Dataset items
····················

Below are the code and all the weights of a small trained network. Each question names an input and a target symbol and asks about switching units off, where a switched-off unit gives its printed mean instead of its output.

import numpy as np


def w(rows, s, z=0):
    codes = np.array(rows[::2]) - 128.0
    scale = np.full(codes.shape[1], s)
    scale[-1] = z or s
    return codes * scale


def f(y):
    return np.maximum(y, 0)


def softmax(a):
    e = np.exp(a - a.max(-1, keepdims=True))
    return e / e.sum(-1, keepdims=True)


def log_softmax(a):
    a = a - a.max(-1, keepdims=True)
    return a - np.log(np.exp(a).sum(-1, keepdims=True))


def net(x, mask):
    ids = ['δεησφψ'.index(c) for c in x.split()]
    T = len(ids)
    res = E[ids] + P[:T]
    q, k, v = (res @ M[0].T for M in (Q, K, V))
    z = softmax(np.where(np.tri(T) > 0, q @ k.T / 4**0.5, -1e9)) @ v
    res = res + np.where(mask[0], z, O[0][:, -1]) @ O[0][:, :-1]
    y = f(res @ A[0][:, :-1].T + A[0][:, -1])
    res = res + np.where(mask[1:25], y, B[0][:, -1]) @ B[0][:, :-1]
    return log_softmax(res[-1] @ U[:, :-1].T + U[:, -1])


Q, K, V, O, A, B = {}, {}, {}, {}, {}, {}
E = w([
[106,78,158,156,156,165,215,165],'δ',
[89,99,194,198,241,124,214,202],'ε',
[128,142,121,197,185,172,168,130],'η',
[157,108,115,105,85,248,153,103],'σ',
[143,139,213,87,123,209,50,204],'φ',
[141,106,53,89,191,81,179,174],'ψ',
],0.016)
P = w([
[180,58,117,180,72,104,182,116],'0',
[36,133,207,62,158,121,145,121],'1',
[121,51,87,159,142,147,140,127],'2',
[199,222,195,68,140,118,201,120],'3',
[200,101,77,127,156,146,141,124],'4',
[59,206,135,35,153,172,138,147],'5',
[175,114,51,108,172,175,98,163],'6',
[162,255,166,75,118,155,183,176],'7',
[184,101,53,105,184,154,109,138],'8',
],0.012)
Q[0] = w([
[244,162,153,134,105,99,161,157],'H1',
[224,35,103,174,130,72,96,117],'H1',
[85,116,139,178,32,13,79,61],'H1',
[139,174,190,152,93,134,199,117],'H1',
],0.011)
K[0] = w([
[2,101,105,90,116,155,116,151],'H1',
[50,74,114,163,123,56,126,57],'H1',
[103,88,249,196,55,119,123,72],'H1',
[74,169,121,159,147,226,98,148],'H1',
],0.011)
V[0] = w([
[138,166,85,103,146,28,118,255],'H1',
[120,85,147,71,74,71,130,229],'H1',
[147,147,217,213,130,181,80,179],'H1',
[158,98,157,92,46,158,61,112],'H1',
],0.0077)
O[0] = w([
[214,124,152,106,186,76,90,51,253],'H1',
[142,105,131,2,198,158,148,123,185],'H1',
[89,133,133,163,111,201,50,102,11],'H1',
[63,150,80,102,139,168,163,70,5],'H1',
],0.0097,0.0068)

····················

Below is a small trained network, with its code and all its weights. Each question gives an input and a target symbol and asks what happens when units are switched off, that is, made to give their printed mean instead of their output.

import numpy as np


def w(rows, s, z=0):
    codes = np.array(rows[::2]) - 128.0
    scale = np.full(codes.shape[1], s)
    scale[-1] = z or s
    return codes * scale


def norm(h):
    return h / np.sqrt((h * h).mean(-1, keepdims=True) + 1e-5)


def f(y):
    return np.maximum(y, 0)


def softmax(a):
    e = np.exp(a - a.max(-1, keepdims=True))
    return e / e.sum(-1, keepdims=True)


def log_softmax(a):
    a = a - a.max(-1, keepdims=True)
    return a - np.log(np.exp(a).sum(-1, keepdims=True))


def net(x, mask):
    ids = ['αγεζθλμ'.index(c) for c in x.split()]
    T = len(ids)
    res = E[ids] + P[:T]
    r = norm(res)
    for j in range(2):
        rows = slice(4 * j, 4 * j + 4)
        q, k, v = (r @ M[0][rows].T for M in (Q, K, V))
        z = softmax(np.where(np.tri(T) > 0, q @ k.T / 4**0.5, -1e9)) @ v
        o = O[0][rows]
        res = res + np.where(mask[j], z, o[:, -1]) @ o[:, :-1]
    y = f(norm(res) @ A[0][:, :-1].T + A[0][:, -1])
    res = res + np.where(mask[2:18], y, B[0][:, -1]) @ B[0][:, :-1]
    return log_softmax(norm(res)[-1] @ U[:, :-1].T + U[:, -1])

····················

The word to look for is "index"; copy out every line of the entries that holds it.

--- PROBLEM SOLUTION ---
    ids = ['δεησφψ'.index(c) for c in x.split()]
    ids = ['αγεζθλμ'.index(c) for c in x.split()]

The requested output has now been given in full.